Assignment:
In the entries below, find the lines that contain the word "kalo" and copy them.

[Opening Data listing section]

Look-ups in named tables: a row name and a column name give one cell, copied from the table.

dob:
,gage,mafazi,vuka,bovoko,vuf,leza,manaf
bazufe,176,88,156,157,170,83,168
pigubo,116,144,177,173,116,30,109
mipe,40,193,131,123,46,59,46
volorit,89,99,14,10,94,253,99
vub,37,174,96,91,48,109,50
mov,96,137,119,118,100,99,103

mipe, bovoko: 123
vub, manaf: 50
mov, vuka: 119
vub, gage: 37
pigubo, mafazi: 144
volorit, gage: 89
pigubo, gage: 116
mipe, gage: 40

vol:
,zolip,tasa,gab,lin,dos,pabag,vupof,mibon
gogo,-3.495,4.243,-1.212,-1.629,-3.042,2.273,-2.930,2.927
mome,1.216,2.865,5.190,5.139,1.207,-5.024,1.056,4.583
vele,3.071,1.116,4.293,4.278,2.778,-2.879,2.535,2.542
nasufid,1.270,0.826,0.405,0.324,1.289,2.049,1.251,0.557
feki,-3.723,5.220,1.075,0.698,-3.201,-1.106,-3.218,4.941
tozug,-0.841,4.114,4.302,4.074,-0.627,-4.481,-0.832,5.368
vobage,2.372,0.953,3.284,3.230,2.305,-1.525,2.133,1.962
puv,1.195,0.579,-0.175,-0.272,1.250,2.922,1.240,0.069
ruz,-1.202,4.472,4.092,3.805,-1.019,-4.381,-1.234,5.568
pude,2.430,0.471,1.907,1.841,2.313,0.434,2.221,0.856

What is the mibon of nasufid in vol?
0.557
What is the tasa of gogo in vol?
4.243
What is the mibon of mome in vol?
4.583
What is the vupof of pude in vol?
2.221
What is the gab of puv in vol?
-0.175
What is the dos of vobage in vol?
2.305
What is the gab of pude in vol?
1.907
What is the tasa of feki in vol?
5.220
What is the zolip of tozug in vol?
-0.841

bifine:
	beza	bos	kalo	riru	dovav	lato	detokon	razuv	rizuvir
tuv	522	428	310	309	522	817	531	340	319
sib	518	518	522	525	518	499	526	519	524
tedi	508	528	512	509	504	516	500	525	513
tel	509	520	526	522	510	506	505	524	521
pezi	518	596	725	722	517	217	503	684	716
petaliz	158	764	404	384	197	519	208	695	382

What is the lato of pezi in bifine?
217
What is the razuv of tuv in bifine?
340
What is the kalo of tedi in bifine?
512
What is the beza of pezi in bifine?
518
What is the bos of sib in bifine?
518
What is the lato of tel in bifine?
506
What is the razuv of tedi in bifine?
525
What is the beza of tedi in bifine?
508
What is the riru of pezi in bifine?
722
What is the rizuvir of tuv in bifine?
319
What is the razuv of sib in bifine?
519
What is the detokon of tedi in bifine?
500
What is the detokon of pezi in bifine?
503
What is the bos of petaliz in bifine?
764
What is the rizuvir of tedi in bifine?
513
What is the detokon of petaliz in bifine?
208

lote.tsv
	lok	dugeza	fute	fabe	ritoto	logazu	buzib	pabo
zutim	61	55	57	50	52	66	52	55
fadavok	54	50	65	54	50	46	58	54
bekof	38	50	40	68	51	62	50	52
faka	63	60	57	46	44	65	57	53
bimami	40	56	42	71	54	65	55	53
sol	53	54	49	58	56	56	55	48
mugan	58	48	58	57	56	54	52	52
mifumi	49	53	58	54	62	43	62	58
mol	55	55	55	52	54	54	53	53
fopiz	56	57	58	55	50	43	63	59
ramurus	92	50	65	14	70	63	46	52
bufo	48	51	57	52	58	47	58	57

What is the dugeza of zutim in lote?
55
What is the pabo of bimami in lote?
53
What is the dugeza of faka in lote?
60
What is the dugeza of sol in lote?
54
What is the fute of bufo in lote?
57
What is the buzib of bekof in lote?
50
What is the pabo of sol in lote?
48
What is the ritoto of zutim in lote?
52
What is the fabe of bimami in lote?
71
What is the fute of fadavok in lote?
65
What is the logazu of ramurus in lote?
63
What is the fute of faka in lote?
57
What is the dugeza of bekof in lote?
50
What is the buzib of mifumi in lote?
62
What is the fute of bekof in lote?
40
What is the dugeza of fopiz in lote?
57
What is the buzib of bufo in lote?
58

nar:
	rigefu	tadug	ner	melel	nurober	fos	zuvuge	sevar	kof	vebeb
puf	3.763	8.872	7.830	3.921	3.447	1.882	4.575	5.082	2.882	5.558
ludeba	6.636	4.413	6.083	8.012	9.633	5.777	5.412	8.239	6.698	7.547
ves	6.464	6.280	5.991	6.704	6.614	4.297	7.743	8.619	8.053	6.915
fikimub	6.009	7.263	6.031	6.834	7.065	7.268	5.512	7.092	3.846	5.633
vul	3.543	9.189	5.656	3.161	4.069	2.713	4.716	6.493	3.644	6.585
koz	4.787	7.756	5.227	5.695	6.396	4.931	2.996	7.312	3.811	7.898
fike	5.057	9.252	6.910	5.967	4.656	6.636	3.829	5.472	1.259	5.037
vunutor	4.813	7.222	6.268	4.681	6.187	4.641	4.199	5.804	5.004	7.623

What is the zuvuge of ves in nar?
7.743
What is the nurober of fikimub in nar?
7.065
What is the fos of vul in nar?
2.713
What is the rigefu of ludeba in nar?
6.636
What is the tadug of koz in nar?
7.756
What is the ner of puf in nar?
7.830
What is the vebeb of fike in nar?
5.037
What is the tadug of ves in nar?
6.280
What is the vebeb of puf in nar?
5.558
What is the melel of koz in nar?
5.695
What is the ner of fike in nar?
6.910
What is the rigefu of fikimub in nar?
6.009
What is the melel of ludeba in nar?
8.012
Row with the largest vebeb: koz

tafet:
fields: bibefud, tez, rupi, gavek, dofetep
sefina: [-2344, -5523, 10757, 3172, -4677]
lim: [-17312, -10750, -98961, -31598, -15233]
dis: [-4839, -5523, 65616, -2623, -4677]
dute: [-22301, -2910, -71531, -14213, -15233]
rap: [-7333, -13363, 38187, -14213, -2566]
lasok: [-9828, -5523, 38187, -20008, -455]
netub: [-7333, -13363, 93046, -8418, 1656]
kab: [-12322, -2910, -71531, -20008, -8899]
mil: [-12322, -297, -16672, -20008, -11010]
tigezin: [-2344, -297, -71531, 3172, -11010]
zulez: [150, -21203, -98961, -48983, -11010]
vif: [-9828, 2317, -44102, -25803, -4677]

gavek of lim: -31598
rupi of tigezin: -71531
bibefud of tigezin: -2344
dofetep of vif: -4677
rupi of sefina: 10757
dofetep of lasok: -455
bibefud of dis: -4839
rupi of netub: 93046
tez of vif: 2317
gavek of tigezin: 3172
rupi of rap: 38187
tez of kab: -2910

[Closing Data listing section]

Written response:
	beza	bos	kalo	riru	dovav	lato	detokon	razuv	rizuvir
What is the kalo of tedi in bifine?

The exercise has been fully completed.